Task directions:
From the entries below, copy out all lines holding "mirrored".
━━━ Records to use ━━━
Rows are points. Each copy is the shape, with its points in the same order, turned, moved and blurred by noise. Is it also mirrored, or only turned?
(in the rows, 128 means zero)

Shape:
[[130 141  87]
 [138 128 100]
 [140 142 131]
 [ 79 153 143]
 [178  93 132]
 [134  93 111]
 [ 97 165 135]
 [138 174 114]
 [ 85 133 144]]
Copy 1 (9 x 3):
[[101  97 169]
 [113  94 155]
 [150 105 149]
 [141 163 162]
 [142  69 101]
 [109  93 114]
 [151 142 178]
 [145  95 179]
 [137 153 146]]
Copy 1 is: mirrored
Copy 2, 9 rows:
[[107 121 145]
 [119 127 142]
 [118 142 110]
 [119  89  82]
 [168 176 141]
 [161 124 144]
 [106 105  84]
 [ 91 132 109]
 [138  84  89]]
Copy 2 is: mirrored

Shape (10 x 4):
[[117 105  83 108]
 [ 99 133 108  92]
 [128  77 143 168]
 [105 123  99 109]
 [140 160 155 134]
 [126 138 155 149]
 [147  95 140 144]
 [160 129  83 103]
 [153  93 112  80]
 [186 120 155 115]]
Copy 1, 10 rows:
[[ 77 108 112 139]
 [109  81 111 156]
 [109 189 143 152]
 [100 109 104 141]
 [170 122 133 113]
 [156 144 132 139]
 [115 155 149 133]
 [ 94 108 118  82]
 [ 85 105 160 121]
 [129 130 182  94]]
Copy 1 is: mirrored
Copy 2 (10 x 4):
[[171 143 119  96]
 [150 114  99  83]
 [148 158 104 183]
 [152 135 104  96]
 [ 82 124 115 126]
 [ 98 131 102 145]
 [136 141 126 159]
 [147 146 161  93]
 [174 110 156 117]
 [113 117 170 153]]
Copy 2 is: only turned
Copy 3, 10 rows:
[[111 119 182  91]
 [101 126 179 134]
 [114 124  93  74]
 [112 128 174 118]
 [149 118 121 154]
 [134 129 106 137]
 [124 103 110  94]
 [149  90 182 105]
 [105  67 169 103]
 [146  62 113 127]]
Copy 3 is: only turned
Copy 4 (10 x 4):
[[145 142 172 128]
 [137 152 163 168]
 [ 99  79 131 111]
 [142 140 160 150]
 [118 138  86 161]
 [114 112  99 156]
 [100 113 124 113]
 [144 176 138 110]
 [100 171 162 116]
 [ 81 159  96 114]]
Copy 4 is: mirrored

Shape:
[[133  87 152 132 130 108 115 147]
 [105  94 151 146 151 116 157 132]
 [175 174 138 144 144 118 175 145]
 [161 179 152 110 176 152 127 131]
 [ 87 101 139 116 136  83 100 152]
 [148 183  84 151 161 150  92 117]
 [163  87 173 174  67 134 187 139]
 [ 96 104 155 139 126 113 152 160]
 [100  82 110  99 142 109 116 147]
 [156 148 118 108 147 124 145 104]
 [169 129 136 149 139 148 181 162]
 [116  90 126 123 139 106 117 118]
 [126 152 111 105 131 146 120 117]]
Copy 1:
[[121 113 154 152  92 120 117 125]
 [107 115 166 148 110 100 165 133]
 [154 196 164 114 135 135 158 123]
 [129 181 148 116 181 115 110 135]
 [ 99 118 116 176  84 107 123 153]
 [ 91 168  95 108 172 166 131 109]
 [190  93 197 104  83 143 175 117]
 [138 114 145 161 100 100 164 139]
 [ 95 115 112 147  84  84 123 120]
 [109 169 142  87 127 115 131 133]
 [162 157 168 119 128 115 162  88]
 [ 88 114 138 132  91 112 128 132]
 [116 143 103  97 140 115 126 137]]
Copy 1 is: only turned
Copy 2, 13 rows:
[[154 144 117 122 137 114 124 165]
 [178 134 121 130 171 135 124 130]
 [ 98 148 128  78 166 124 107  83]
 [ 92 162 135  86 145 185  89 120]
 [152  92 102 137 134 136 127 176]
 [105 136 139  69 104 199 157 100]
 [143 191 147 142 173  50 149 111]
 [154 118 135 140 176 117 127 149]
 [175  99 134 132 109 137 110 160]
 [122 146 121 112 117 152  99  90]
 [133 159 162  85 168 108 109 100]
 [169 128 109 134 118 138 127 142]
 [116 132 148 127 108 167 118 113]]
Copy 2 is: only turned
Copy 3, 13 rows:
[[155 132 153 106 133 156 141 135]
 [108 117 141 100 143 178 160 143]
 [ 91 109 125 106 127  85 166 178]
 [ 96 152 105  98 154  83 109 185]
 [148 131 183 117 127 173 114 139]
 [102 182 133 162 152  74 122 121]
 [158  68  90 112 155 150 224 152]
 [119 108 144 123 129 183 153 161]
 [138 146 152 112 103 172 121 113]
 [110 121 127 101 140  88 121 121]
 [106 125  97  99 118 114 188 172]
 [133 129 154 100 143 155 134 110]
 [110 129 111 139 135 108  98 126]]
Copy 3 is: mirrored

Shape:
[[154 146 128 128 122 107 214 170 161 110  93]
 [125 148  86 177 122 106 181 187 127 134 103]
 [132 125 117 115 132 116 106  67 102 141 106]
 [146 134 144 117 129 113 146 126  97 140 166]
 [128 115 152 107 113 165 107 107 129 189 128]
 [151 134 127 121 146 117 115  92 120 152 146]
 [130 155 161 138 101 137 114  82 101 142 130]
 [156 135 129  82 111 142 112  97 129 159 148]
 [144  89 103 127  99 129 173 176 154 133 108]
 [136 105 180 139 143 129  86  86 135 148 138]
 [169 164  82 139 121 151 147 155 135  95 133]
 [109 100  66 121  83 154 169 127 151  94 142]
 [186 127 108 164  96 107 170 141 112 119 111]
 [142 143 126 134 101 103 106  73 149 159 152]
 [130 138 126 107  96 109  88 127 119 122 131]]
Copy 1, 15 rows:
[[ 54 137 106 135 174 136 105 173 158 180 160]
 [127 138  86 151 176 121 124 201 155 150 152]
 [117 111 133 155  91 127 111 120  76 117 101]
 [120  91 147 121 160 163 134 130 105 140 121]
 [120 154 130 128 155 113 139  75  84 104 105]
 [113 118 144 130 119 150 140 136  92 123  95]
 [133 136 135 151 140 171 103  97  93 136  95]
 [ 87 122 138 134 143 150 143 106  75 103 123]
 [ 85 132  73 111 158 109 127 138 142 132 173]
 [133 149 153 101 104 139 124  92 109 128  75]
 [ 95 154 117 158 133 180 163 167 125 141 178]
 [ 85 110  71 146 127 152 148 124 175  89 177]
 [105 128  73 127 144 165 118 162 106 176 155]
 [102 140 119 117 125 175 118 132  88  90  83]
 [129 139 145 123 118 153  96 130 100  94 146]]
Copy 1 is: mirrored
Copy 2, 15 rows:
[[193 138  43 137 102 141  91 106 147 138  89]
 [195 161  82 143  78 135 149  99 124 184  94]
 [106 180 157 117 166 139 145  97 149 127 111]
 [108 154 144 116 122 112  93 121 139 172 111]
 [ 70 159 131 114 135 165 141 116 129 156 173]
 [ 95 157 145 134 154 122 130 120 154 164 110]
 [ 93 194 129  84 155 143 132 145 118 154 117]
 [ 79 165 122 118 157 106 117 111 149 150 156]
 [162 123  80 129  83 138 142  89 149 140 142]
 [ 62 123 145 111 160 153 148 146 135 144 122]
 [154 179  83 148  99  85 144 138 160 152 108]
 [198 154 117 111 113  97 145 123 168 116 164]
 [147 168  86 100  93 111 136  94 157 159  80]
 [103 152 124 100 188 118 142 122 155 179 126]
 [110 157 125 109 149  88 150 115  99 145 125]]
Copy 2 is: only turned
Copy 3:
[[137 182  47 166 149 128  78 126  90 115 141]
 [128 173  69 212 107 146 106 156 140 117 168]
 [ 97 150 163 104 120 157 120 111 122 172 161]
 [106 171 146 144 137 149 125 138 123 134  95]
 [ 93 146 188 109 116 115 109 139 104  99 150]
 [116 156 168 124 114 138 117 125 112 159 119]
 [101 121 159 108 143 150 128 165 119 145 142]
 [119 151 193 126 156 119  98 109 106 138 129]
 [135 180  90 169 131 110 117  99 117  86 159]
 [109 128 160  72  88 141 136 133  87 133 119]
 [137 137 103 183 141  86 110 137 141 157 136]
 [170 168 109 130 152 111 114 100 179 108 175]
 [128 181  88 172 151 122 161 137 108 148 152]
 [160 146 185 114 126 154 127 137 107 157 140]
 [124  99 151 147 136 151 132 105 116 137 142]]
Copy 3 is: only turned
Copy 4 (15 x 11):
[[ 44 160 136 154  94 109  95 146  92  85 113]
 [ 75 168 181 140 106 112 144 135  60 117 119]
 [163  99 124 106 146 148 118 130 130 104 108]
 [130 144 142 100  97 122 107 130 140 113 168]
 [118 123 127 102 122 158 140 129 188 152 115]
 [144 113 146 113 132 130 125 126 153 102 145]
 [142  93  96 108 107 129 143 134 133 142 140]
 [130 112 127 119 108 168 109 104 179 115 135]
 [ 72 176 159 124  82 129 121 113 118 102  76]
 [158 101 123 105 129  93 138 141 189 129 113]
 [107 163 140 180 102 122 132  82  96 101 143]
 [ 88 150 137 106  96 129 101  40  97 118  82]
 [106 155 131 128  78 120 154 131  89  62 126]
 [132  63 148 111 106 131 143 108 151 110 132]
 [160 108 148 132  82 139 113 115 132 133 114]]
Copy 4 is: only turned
━━━
Your response:
Rows are points. Each copy is the shape, with its points in the same order, turned, moved and blurred by noise. Is it also mirrored, or only turned?
Copy 1 is: mirrored
Copy 2 is: mirrored
Copy 1 is: mirrored
Copy 4 is: mirrored
Copy 3 is: mirrored
Copy 1 is: mirrored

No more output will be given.